_What to produce:_
Work out the number of lines below containing the word "along" and give nothing besides it.

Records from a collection
|---|
Here are a small network's activations along a few directions, averaged over the inputs that share one value of a field.
Values that are neighbours, or in one group, have similar rows; names and order tell nothing.
In the rows, 500 means zero.
Random noise pushes rows far along 11 fixed directions. That doesn't count. These rows show it; they differ only by the noise:
623  477  595  435  241  585  483  581  383  398  524  568  599  352  537  662  583  513  534  320  645
433  589  403  646  433  477  414  411  608  423  511  542  418  459  609  567  611  491  601  504  451
468  450  428  371  542  554  563  622  564  478  447  489  494  561  477  494  652  501  323  286  542
376  505  333  524  545  350  443  566  629  607  408  507  417  303  497  468  462  402  509  469  421
420  511  437  454  494  531  446  520  556  445  491  389  369  437  443  411  651  424  477  536  517
540  645  660  625  417  673  397  505  400  323  608  466  365  596  378  490  534  342  558  509  671
476  493  520  641  319  546  376  562  623  348  407  544  340  453  415  487  540  461  559  532  416
614  532  514  484  297  561  487  641  503  429  506  439  504  372  403  518  452  445  453  491  584
473  745  521  708  549  408  434  501  571  637  514  558  644  450  691  382  373  367  461  522  506
453  632  512  706  670  458  413  457  606  619  512  476  417  615  527  351  291  399  491  585  494
547  630  333  613  388  432  544  462  538  518  579  585  531  376  613  618  444  575  497  774  287
441  608  583  419  560  520  522  578  295  579  569  561  544  390  488  367  561  381  363  751  400
514  647  473  564  526  441  691  654  577  512  429  557  703  538  514  473  623  304  358  332  510


S, 10 values:
s5: 334  523  478  609  559  483  313  446  509  502  473  743  442  579  583  535  481  619  514  375  408
s2: 465  398  576  432  341  587  408  517  481  314  450  447  488  489  371  474  604  513  562  431  580
s7: 507  595  439  586  303  527  381  519  616  357  440  499  470  405  501  540  572  467  509  418  519
s4: 630  384  478  462  415  555  450  569  575  484  517  390  415  559  355  620  141  619  498  399  556
s10: 527  472  313  501  451  535  514  528  716  383  485  496  510  625  631  554  472  755  425  487  415
s1: 449  451  570  457  651  481  447  434  382  623  556  550  455  535  541  512  440  527  534  404  547
s8: 661  584  461  516  223  445  534  483  480  403  560  424  675  313  501  610  431  569  591  636  521
s3: 505  608  483  567  460  515  522  550  449  405  516  690  565  582  499  647  465  505  416  391  398
s6: 508  519  421  517  592  438  499  367  563  568  501  493  573  540  623  608  488  595  559  293  641
s9: 466  497  280  632  493  491  557  499  743  316  468  405  300  600  326  648  505  475  676  368  550
A value of S combines one of 2 hidden first parts with one of 5 second parts; all combinations occur once.
Changing only the second part turns s6 into s9. s8 has the same second part as s6; what does that change turn s8 into? -> s10
Changing only the second part turns s4 into s3. s1 has the same second part as s4; what does that change turn s1 into? -> s7

V, 10 values:
v9: 514  527  426  606  579  435  650  325  645  484  460  485  696  754  683  523  716  595  552  420  528
v8: 612  681  491  635  309  615  479  651  531  370  521  560  467  529  394  550  461  411  475  397  560
v1: 371  573  374  644  672  333  682  532  631  480  352  562  627  587  419  536  669  247  540  239  450
v4: 555  378  846  536  458  530  614  384  340  485  502  644  633  588  668  515  701  492  713  450  592
v10: 541  726  881  590  507  567  482  481  190  537  591  489  566  384  376  296  496  222  523  844  593
v7: 649  442  771  454  260  520  663  610  451  379  344  406  722  436  288  366  640  311  486  538  511
v3: 610  728  164  441  543  444  781  541  497  438  714  444  641  562  493  747  479  526  401  508  602
v2: 416  521  389  467  486  480  430  528  632  494  508  388  432  380  569  473  610  371  513  380  542
v5: 294  240  434  454  767  412  432  417  599  585  335  575  391  675  632  475  493  718  520  393  288
v6: 584  450  603  513  753  324  768  561  347  787  455  676  694  557  467  561  298  306  470  384  460
A value of V combines one of 2 hidden first parts with one of 5 second parts; all combinations occur once.
Changing only the second part turns v8 into v3. v6 has the same second part as v8; what does that change turn v6 into? -> v5
Changing only the second part turns v10 into v4. v7 has the same second part as v10; what does that change turn v7 into? -> v2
|---|
_Reply:_
2